** Input follows **

Here is a tiny trained network, its code and every weight. The questions are about switching its units off for an input and a class, where a switched-off unit gives its printed mean instead of its output.

import numpy as np


def w(rows, s, z=0):
    codes = np.array(rows[::2]) - 128.0
    scale = np.full(codes.shape[1], s)
    scale[-1] = z or s
    return codes * scale


def norm(h):
    return h / np.sqrt((h * h).mean(-1, keepdims=True) + 1e-5)


def f(y):
    return np.maximum(y, 0)


def log_softmax(a):
    a = a - a.max(-1, keepdims=True)
    return a - np.log(np.exp(a).sum(-1, keepdims=True))


def net(x, mask):
    res = np.array(x, float).reshape(1, 3) / 4 @ E
    u = 0
    for l in range(2):
        y = f(norm(res) @ A[l][:, :-1].T + A[l][:, -1])
        res = res + np.where(mask[u : u + 15], y, B[l][:, -1]) @ B[l][:, :-1]
        u += 15
    return log_softmax(norm(res)[-1] @ U[:, :-1].T + U[:, -1])


A, B = {}, {}
E = w([
[99,150,46,79,101,169,122,35],'x0',
[104,145,81,248,141,183,88,129],'x1',
[112,152,177,151,180,138,54,54],'x2',
],0.011)
A[0] = w([
[124,127,231,174,140,124,106,158,115],'L0N1',
[134,112,127,156,123,114,136,183,118],'L0N2',
[128,129,115,105,127,114,122,109,124],'L0N3',
[131,127,131,142,136,124,150,164,66],'L0N4',
[123,129,109,130,136,125,118,61,3],'L0N5',
[128,137,135,155,118,133,144,197,107],'L0N6',
[136,130,193,103,136,119,129,128,108],'L0N7',
[136,121,159,102,125,112,150,175,90],'L0N8',
[123,126,212,164,139,128,101,62,104],'L0N9',
[123,124,103,174,135,124,118,62,145],'L0N10',
[141,139,89,203,142,134,119,164,142],'L0N11',
[131,121,107,109,124,114,150,165,23],'L0N12',
[129,123,217,129,131,119,135,169,177],'L0N13',
[141,135,137,78,116,124,150,188,114],'L0N14',
[137,126,255,153,130,114,119,190,54],'L0N15',
],0.017,0.0041)
B[0] = w([
[120,84,223,252,171,200,204,147,233],'L0N1',
[176,186,121,118,164,167,85,177,183],'L0N2',
[196,82,182,104,107,178,193,88,154],'L0N3',
[125,175,116,138,137,133,103,169,157],'L0N4',
[184,191,120,146,143,207,162,237,165],'L0N5',
[221,137,135,101,157,146,53,179,186],'L0N6',
[82,80,139,214,128,56,137,92,179],'L0N7',
[108,168,94,178,70,218,70,88,182],'L0N8',
[182,180,59,25,121,64,80,115,208],'L0N9',
[96,94,131,126,72,207,38,78,188],'L0N10',
[75,76,167,175,69,26,145,95,206],'L0N11',
[87,138,136,42,114,157,164,194,155],'L0N12',
[133,161,189,239,197,67,60,114,222],'L0N13',
[52,86,46,77,183,113,147,116,189],'L0N14',
[240,142,254,213,187,71,176,233,248],'L0N15',
],0.018,0.014)
A[1] = w([
[76,89,119,114,158,166,217,82,165],'L1N1',
[79,119,98,139,130,218,175,153,128],'L1N2',
[149,126,158,137,136,154,72,153,125],'L1N3',
[96,131,113,138,115,147,92,138,70],'L1N4',
[134,78,116,153,136,69,53,88,67],'L1N5',
[93,149,104,51,133,85,68,69,78],'L1N6',
[76,89,140,154,128,27,181,101,17],'L1N7',
[176,189,94,107,135,149,104,91,67],'L1N8',
[180,193,137,123,85,175,131,159,179],'L1N9',
[148,210,78,96,196,111,84,223,4],'L1N10',
[104,96,168,169,126,192,82,155,183],'L1N11',
[86,97,126,203,1,93,142,75,63],'L1N12',
[175,119,136,81,106,59,214,162,98],'L1N13',
[104,127,94,50,120,95,121,196,108],'L1N14',
[155,162,67,91,85,161,67,154,30],'L1N15',
],0.017,0.0022)
B[1] = w([
[181,164,80,158,143,114,172,119,187],'L1N1',
[116,121,126,166,66,75,120,174,200],'L1N2',
[69,173,74,135,120,124,219,142,232],'L1N3',
[162,50,163,114,126,136,177,164,164],'L1N4',
[144,165,109,77,121,242,150,147,196],'L1N5',
[187,170,119,179,165,137,184,112,179],'L1N6',
[151,148,176,53,163,192,77,101,176],'L1N7',
[125,155,113,70,178,183,134,136,179],'L1N8',
[141,187,147,114,141,177,100,72,205],'L1N9',
[60,30,151,63,65,166,99,31,204],'L1N10',
[159,113,69,99,98,21,147,121,255],'L1N11',
[93,138,135,101,2,102,92,158,202],'L1N12',
[79,106,62,168,134,120,144,144,161],'L1N13',
[81,77,85,156,194,114,105,143,177],'L1N14',
[167,154,221,125,213,130,124,94,220],'L1N15',
],0.019,0.011)
U = w([
[120,126,130,117,28,128,98,151,223],'0',
[192,204,121,78,167,219,131,77,183],'1',
[52,38,107,78,175,157,87,116,4],'2',
[165,144,211,206,210,92,117,168,226],'3',
[131,112,4,144,178,139,195,130,34],'4',
],0.017,0.0016)

Each question gives the input, the list of numbers given to net, and the class t.
The units are the neurons (one row each of A and B). Each row of codes is followed by its name. A weight is (code - 128) times the scale printed after its matrix; where a second scale follows, it is the last column's (A, B and U).
mask holds one flag per neuron, layer by layer. A switched-off neuron (its flag False) gives its mean, the last column of its row in B, instead of its output. The means were averaged over made-up inputs and are rounded, as every weight is.
A unit's drop is (log p(t) with every unit on - log p(t) with that unit switched off) / (log p(t) with every unit on - log p(t) with every unit switched off).
The circuit of an input: a set's keep is (log p(t) with only the set's units on - log p(t) with every unit switched off) / (log p(t) with every unit on - log p(t) with every unit switched off). Starting from the 12 units with the biggest drops (on a tie, the unit counted first), units are removed one at a time, each time the one whose removal leaves the highest keep (on an exact tie, the one counted first), for as long as the keep stays at least 0.8.
units of the circuit, in order: the units of the circuit, biggest drop first
unit that matters most: the unit with the biggest drop
top k neurons: the k neurons with the biggest drops, biggest first
k most important neurons of layer l: the k neurons of layer l with the biggest drops, biggest first
drop of u: that unit's drop, to one decimal
input [1,-1,-3], class 4: units of the circuit, in order	L0N14; L0N15
input [5,-7,-1], class 4: unit that matters most	L0N13
input [-1,3,-3], class 2: units of the circuit, in order	L0N1; L0N15; L1N10
input [8,-5,-1], class 1: top 4 neurons	L0N11; L0N7; L0N1; L0N14
input [-2,3,-5], class 2: top 2 neurons	L1N10; L0N1
input [-3,8,-8], class 2: units of the circuit, in order	L0N1; L0N15; L1N10
input [4,-1,1], class 1: top 2 neurons	L0N11; L0N1
input [6,0,1], class 1: top 2 neurons	L0N11; L0N1
input [0,-6,1], class 1: 2 most important neurons of layer 1	L1N7; L1N5
input [1,-7,-4], class 4: 2 most important neurons of layer 0	L0N14; L0N11
input [3,6,2], class 0: top 2 neurons	L0N11; L1N12
input [-4,4,-7], class 0: top 2 neurons	L1N10; L0N11
input [-2,-3,-3], class 2: 2 most important neurons of layer 0	L0N14; L0N1
input [-2,2,-4], class 2: unit that matters most	L1N10
input [-1,-7,-6], class 2: top 2 neurons	L0N1; L1N10
input [6,-6,1], class 4: top 4 neurons	L0N8; L0N10; L0N6; L0N2
input [-3,0,-6], class 2: top 2 neurons	L1N10; L0N14
input [6,-8,3], class 4: 2 most important neurons of layer 0	L0N13; L0N8
input [5,6,-6], class 0: drop of L1N15	0.0
input [-2,7,1], class 0: drop of L0N11	0.2
input [-3,3,-6], class 2: drop of L1N10	0.7
input [2,5,7], class 1: unit that matters most	L0N9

** End of Input **

# [The task]
When the line containing "input [8,-5,-1], class" is reached, return it and every later line through the end of the listing above, unaltered and alone.

# [Task result]
input [8,-5,-1], class 1: top 4 neurons	L0N11; L0N7; L0N1; L0N14
input [-2,3,-5], class 2: top 2 neurons	L1N10; L0N1
input [-3,8,-8], class 2: units of the circuit, in order	L0N1; L0N15; L1N10
input [4,-1,1], class 1: top 2 neurons	L0N11; L0N1
input [6,0,1], class 1: top 2 neurons	L0N11; L0N1
input [0,-6,1], class 1: 2 most important neurons of layer 1	L1N7; L1N5
input [1,-7,-4], class 4: 2 most important neurons of layer 0	L0N14; L0N11
input [3,6,2], class 0: top 2 neurons	L0N11; L1N12
input [-4,4,-7], class 0: top 2 neurons	L1N10; L0N11
input [-2,-3,-3], class 2: 2 most important neurons of layer 0	L0N14; L0N1
input [-2,2,-4], class 2: unit that matters most	L1N10
input [-1,-7,-6], class 2: top 2 neurons	L0N1; L1N10
input [6,-6,1], class 4: top 4 neurons	L0N8; L0N10; L0N6; L0N2
input [-3,0,-6], class 2: top 2 neurons	L1N10; L0N14
input [6,-8,3], class 4: 2 most important neurons of layer 0	L0N13; L0N8
input [5,6,-6], class 0: drop of L1N15	0.0
input [-2,7,1], class 0: drop of L0N11	0.2
input [-3,3,-6], class 2: drop of L1N10	0.7
input [2,5,7], class 1: unit that matters most	L0N9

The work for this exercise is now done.